→ Problem requirements
Copy out each line of the data below in which the string "scale" appears.

→ Source data

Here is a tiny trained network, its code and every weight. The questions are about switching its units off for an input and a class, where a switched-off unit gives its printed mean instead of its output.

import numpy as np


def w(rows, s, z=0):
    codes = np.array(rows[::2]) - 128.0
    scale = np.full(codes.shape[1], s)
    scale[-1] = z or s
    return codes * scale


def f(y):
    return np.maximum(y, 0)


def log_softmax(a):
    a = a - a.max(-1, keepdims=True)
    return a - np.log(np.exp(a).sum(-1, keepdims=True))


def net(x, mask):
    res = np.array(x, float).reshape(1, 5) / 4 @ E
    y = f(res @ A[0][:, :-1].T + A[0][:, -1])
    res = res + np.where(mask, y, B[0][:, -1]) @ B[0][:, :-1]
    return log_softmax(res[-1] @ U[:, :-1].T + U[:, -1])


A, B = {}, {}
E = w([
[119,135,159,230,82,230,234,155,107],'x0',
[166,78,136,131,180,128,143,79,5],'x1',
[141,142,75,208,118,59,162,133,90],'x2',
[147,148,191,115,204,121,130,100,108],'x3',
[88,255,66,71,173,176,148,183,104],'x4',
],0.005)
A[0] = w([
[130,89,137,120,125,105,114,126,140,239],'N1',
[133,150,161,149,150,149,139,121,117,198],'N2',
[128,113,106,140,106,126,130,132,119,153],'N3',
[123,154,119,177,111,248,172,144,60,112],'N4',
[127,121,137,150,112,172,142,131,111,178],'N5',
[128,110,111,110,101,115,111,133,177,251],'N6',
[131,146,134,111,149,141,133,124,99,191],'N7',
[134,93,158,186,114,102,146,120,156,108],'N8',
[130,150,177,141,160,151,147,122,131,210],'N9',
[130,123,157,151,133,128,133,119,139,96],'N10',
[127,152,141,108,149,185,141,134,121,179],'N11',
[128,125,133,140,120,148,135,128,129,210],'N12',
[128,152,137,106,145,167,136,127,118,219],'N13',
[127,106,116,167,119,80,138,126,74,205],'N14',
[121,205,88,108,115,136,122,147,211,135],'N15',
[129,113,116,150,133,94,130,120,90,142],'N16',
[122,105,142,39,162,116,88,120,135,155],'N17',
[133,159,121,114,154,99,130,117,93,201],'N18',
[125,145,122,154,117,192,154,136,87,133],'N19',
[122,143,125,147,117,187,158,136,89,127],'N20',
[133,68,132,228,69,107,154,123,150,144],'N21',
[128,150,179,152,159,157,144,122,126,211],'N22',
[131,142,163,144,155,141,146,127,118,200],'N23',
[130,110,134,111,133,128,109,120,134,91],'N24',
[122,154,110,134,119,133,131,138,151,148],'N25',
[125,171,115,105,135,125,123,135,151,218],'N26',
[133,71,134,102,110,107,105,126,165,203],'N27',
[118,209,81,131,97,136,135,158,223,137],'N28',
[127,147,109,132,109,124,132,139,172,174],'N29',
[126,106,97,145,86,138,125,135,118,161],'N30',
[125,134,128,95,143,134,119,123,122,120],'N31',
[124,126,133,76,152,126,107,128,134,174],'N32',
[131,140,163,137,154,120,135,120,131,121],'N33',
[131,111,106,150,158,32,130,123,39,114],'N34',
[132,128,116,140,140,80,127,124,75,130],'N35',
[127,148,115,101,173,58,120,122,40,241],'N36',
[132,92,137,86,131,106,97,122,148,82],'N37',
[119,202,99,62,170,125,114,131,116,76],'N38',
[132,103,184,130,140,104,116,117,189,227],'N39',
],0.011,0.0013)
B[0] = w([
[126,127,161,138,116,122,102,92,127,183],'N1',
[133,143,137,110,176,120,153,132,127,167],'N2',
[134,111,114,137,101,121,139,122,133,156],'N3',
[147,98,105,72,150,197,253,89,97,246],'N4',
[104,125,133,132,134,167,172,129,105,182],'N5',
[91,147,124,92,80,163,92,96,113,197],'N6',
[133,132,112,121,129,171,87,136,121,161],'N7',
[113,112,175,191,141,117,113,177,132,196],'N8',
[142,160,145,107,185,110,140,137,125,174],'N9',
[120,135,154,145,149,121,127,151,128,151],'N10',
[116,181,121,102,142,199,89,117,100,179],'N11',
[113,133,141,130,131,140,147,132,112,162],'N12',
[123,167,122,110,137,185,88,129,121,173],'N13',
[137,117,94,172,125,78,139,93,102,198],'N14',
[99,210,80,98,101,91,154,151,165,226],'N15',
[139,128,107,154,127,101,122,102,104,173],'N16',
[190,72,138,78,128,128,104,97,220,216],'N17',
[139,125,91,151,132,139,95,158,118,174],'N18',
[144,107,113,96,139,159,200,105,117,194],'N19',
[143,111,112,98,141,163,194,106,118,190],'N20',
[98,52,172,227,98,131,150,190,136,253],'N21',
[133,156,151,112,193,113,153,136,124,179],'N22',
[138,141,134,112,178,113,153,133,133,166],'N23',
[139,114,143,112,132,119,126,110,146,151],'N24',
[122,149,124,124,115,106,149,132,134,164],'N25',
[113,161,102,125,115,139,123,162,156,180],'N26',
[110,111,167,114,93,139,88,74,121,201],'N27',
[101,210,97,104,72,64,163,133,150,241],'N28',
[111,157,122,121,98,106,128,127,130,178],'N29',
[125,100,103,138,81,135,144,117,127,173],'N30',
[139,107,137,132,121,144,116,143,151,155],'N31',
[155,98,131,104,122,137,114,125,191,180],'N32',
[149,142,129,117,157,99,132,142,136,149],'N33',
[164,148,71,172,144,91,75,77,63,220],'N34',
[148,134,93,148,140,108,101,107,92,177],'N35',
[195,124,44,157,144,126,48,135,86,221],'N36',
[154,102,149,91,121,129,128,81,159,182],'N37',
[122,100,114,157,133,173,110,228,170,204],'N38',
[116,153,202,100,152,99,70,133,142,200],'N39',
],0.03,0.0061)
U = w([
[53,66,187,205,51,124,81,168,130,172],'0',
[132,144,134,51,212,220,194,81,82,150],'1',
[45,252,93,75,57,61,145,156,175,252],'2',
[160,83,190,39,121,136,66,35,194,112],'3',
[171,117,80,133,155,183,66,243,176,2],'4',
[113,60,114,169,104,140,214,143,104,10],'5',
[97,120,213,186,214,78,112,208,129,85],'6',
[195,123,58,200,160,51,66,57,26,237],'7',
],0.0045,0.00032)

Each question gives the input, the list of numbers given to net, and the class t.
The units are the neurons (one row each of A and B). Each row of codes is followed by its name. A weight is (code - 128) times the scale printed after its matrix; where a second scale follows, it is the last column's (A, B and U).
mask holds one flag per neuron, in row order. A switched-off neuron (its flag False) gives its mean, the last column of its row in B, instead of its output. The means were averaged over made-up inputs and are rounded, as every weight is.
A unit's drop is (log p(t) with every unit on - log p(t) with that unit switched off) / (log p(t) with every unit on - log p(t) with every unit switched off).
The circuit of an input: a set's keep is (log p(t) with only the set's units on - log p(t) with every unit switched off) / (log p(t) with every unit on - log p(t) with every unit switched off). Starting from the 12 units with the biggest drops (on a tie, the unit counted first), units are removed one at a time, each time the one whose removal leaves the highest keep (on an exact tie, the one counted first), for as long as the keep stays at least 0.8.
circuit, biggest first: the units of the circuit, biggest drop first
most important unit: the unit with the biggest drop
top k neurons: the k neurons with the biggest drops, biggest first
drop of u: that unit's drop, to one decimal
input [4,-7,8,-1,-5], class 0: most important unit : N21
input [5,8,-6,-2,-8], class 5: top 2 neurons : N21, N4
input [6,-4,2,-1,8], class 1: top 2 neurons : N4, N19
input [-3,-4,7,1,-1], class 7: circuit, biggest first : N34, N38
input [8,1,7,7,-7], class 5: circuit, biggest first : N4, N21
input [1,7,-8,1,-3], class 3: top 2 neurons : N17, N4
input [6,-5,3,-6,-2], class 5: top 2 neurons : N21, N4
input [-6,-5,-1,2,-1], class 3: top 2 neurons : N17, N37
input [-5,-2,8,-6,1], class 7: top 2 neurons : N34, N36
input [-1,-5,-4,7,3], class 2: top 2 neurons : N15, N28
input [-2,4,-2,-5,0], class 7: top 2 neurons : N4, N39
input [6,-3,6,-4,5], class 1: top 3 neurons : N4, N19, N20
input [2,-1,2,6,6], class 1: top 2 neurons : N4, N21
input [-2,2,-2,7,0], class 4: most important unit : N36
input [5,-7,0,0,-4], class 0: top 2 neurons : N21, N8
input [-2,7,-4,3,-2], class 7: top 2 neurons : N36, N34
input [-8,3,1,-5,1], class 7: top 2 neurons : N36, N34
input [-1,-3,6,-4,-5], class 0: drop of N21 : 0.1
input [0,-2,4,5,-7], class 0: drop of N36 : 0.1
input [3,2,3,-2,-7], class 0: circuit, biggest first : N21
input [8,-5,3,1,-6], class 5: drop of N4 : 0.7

→ Written reply
    scale = np.full(codes.shape[1], s)
    scale[-1] = z or s
    return codes * scale
The units are the neurons (one row each of A and B). Each row of codes is followed by its name. A weight is (code - 128) times the scale printed after its matrix; where a second scale follows, it is the last column's (A, B and U).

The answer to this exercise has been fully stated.